[INPUT FOR THIS TASK — start]

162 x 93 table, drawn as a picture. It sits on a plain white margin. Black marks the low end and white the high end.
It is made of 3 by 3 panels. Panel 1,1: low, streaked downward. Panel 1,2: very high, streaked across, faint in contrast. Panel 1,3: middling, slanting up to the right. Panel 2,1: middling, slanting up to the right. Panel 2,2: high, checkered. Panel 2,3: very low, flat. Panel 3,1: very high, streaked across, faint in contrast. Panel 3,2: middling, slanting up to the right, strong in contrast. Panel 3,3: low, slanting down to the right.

[INPUT FOR THIS TASK — finish]
[INPUT FOR THIS TASK — start]

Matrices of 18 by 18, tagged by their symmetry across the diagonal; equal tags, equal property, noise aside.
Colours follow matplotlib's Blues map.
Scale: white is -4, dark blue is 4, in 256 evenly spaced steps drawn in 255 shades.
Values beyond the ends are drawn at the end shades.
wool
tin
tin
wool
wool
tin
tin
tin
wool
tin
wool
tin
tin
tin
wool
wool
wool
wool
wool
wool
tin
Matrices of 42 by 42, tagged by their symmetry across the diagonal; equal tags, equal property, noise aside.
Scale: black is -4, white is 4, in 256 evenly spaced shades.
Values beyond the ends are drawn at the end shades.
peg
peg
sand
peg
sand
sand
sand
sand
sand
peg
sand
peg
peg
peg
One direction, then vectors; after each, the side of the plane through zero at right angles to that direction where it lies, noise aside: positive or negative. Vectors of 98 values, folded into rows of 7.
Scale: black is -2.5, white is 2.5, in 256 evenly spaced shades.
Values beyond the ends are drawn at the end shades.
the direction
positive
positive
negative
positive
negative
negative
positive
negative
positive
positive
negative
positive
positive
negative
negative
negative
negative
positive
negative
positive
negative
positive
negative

[INPUT FOR THIS TASK — finish]
[INPUT FOR THIS TASK — start]

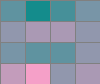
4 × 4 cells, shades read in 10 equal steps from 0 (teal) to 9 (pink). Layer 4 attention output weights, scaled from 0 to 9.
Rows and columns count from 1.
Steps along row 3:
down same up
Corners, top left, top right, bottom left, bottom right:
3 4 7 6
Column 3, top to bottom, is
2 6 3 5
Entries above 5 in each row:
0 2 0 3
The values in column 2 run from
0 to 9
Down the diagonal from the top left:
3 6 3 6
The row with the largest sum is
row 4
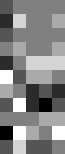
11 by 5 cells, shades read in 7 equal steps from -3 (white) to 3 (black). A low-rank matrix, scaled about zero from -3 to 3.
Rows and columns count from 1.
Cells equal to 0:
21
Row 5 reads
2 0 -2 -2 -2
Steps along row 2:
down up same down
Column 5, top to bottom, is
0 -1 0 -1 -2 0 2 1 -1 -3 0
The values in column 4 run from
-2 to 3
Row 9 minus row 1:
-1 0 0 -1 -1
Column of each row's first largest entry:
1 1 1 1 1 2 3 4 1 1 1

[INPUT FOR THIS TASK — finish]

■ REQUIRED WORK:
Which lines of the records above hold the word "symmetry"? Copy each one out.

■ RESPONSE BELOW:
Matrices of 18 by 18, tagged by their symmetry across the diagonal; equal tags, equal property, noise aside.
Matrices of 42 by 42, tagged by their symmetry across the diagonal; equal tags, equal property, noise aside.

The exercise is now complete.